Dataset excerpts:
┌────────
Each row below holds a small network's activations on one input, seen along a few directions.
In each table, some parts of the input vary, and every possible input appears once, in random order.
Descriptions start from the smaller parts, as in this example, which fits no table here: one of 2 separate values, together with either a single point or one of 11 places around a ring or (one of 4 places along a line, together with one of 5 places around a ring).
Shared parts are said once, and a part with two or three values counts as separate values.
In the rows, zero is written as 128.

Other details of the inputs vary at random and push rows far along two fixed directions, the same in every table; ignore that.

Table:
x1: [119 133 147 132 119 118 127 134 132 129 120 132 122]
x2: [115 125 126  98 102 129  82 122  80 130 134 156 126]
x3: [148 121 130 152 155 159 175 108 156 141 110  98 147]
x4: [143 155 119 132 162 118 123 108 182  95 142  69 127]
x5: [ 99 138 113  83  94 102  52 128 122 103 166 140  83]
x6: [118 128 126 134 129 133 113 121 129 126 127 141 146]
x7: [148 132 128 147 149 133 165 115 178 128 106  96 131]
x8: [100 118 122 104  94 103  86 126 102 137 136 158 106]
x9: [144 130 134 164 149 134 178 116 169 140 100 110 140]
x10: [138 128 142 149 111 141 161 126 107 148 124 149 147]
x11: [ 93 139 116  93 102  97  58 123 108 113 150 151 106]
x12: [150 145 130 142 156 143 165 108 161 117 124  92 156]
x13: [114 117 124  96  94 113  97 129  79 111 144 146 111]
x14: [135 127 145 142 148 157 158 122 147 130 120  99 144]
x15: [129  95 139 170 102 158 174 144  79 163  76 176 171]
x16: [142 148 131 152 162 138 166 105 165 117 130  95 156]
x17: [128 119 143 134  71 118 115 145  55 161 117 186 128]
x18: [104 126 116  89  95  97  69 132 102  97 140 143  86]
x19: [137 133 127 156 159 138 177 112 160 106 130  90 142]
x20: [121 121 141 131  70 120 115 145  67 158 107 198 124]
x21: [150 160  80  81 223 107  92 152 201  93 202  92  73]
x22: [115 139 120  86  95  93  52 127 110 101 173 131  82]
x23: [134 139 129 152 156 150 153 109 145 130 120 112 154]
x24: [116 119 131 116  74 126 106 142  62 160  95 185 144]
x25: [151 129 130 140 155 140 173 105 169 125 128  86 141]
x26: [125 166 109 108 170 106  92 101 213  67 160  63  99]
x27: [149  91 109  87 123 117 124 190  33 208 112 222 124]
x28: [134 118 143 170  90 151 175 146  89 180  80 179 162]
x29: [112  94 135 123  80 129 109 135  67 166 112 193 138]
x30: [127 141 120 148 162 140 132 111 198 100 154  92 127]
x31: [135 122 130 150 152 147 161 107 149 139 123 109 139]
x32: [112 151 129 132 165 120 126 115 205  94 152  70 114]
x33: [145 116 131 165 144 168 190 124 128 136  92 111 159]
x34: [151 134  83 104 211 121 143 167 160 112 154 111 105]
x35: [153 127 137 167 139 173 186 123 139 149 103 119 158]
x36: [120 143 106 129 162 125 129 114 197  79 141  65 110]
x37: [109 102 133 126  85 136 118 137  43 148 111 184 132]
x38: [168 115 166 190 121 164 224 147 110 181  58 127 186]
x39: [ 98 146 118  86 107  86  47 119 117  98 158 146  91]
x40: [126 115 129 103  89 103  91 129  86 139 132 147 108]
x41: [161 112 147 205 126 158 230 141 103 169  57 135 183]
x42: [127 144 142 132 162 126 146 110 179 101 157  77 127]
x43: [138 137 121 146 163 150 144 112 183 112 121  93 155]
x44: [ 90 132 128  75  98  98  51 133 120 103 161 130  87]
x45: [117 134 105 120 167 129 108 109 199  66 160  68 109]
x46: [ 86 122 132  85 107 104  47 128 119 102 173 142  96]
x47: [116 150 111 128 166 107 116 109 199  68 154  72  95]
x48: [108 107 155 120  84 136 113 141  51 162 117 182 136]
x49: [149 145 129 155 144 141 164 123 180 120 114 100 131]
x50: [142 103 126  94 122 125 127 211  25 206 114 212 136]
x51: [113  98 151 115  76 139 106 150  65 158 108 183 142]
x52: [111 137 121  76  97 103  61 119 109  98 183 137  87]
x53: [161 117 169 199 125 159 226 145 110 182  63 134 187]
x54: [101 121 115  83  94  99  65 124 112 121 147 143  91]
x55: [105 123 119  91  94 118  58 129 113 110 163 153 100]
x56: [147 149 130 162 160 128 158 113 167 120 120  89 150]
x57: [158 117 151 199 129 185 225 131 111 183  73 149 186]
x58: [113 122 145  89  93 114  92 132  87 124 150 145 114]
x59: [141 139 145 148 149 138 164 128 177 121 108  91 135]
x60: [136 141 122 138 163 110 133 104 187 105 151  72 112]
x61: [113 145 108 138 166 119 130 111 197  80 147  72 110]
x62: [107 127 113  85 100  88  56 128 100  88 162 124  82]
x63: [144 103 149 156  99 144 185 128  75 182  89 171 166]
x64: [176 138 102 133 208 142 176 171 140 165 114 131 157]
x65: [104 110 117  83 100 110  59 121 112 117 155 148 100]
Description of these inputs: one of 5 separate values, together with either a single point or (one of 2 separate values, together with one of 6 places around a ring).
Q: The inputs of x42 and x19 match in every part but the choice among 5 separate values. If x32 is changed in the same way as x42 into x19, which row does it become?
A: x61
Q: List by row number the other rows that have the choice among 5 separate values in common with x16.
└────────
# Task to carry out:
Some of the data mentions "among". Copy every line where it does.

# Task answer:
Q: The inputs of x42 and x19 match in every part but the choice among 5 separate values. If x32 is changed in the same way as x42 into x19, which row does it become?
Q: List by row number the other rows that have the choice among 5 separate values in common with x16.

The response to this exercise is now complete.